**What you will do**
Provide the number of lines in the entries below containing "target", with no further words.

=== Begin Enclosure ===

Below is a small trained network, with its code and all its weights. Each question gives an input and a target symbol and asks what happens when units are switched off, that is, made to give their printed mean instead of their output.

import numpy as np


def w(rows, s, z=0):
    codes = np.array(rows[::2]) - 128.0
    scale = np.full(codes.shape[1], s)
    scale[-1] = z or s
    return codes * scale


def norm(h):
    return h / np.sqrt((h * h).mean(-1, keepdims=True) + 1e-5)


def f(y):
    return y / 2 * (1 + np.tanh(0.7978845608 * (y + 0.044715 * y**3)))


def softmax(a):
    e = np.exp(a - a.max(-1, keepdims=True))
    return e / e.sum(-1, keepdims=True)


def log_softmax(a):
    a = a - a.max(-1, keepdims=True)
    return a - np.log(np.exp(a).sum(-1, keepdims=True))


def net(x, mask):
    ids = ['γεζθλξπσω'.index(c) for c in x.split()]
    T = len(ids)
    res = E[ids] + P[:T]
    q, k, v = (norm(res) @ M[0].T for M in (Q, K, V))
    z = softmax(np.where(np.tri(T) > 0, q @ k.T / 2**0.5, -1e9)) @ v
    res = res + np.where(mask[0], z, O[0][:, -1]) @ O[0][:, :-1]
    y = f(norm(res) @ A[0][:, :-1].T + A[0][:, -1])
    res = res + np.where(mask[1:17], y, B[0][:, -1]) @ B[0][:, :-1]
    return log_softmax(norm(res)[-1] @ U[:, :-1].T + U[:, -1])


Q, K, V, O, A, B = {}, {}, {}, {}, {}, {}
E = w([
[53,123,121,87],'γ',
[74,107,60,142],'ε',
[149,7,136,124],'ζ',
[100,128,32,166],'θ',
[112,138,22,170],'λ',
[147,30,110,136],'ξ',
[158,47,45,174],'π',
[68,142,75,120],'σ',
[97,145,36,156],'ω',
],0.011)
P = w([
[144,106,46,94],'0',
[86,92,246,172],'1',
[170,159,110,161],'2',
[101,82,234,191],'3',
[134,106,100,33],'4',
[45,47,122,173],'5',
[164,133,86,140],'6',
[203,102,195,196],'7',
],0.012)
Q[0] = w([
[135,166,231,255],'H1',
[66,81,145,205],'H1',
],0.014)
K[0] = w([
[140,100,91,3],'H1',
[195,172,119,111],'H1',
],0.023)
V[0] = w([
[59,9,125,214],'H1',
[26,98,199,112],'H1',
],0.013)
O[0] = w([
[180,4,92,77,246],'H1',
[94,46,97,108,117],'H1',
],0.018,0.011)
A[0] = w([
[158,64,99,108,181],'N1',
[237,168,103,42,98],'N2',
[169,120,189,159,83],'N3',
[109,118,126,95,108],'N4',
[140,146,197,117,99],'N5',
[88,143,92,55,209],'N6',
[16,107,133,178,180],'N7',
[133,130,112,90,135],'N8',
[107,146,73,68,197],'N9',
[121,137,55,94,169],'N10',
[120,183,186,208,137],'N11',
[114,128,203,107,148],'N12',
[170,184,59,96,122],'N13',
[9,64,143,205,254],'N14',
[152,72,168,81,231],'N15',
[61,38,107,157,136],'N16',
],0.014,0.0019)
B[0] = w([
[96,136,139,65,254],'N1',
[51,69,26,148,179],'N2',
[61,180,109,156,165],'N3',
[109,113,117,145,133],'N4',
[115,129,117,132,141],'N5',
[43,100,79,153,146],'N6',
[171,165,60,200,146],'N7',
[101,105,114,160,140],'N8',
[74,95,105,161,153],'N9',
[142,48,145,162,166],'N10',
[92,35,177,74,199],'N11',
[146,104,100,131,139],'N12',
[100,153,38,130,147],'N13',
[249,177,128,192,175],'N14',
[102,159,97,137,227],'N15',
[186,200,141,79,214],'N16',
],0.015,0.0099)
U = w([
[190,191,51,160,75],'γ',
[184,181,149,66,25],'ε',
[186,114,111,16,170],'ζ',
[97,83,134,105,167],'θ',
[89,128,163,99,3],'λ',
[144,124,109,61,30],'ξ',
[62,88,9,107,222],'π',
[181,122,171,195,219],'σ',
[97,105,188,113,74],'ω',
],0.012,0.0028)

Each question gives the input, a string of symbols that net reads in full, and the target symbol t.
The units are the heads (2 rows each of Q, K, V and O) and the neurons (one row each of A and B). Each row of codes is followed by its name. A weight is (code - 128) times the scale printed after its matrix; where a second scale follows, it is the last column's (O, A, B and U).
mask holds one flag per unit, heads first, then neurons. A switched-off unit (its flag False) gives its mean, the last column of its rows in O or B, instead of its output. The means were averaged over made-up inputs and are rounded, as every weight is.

=== End Enclosure ===

**Exercise answer**
2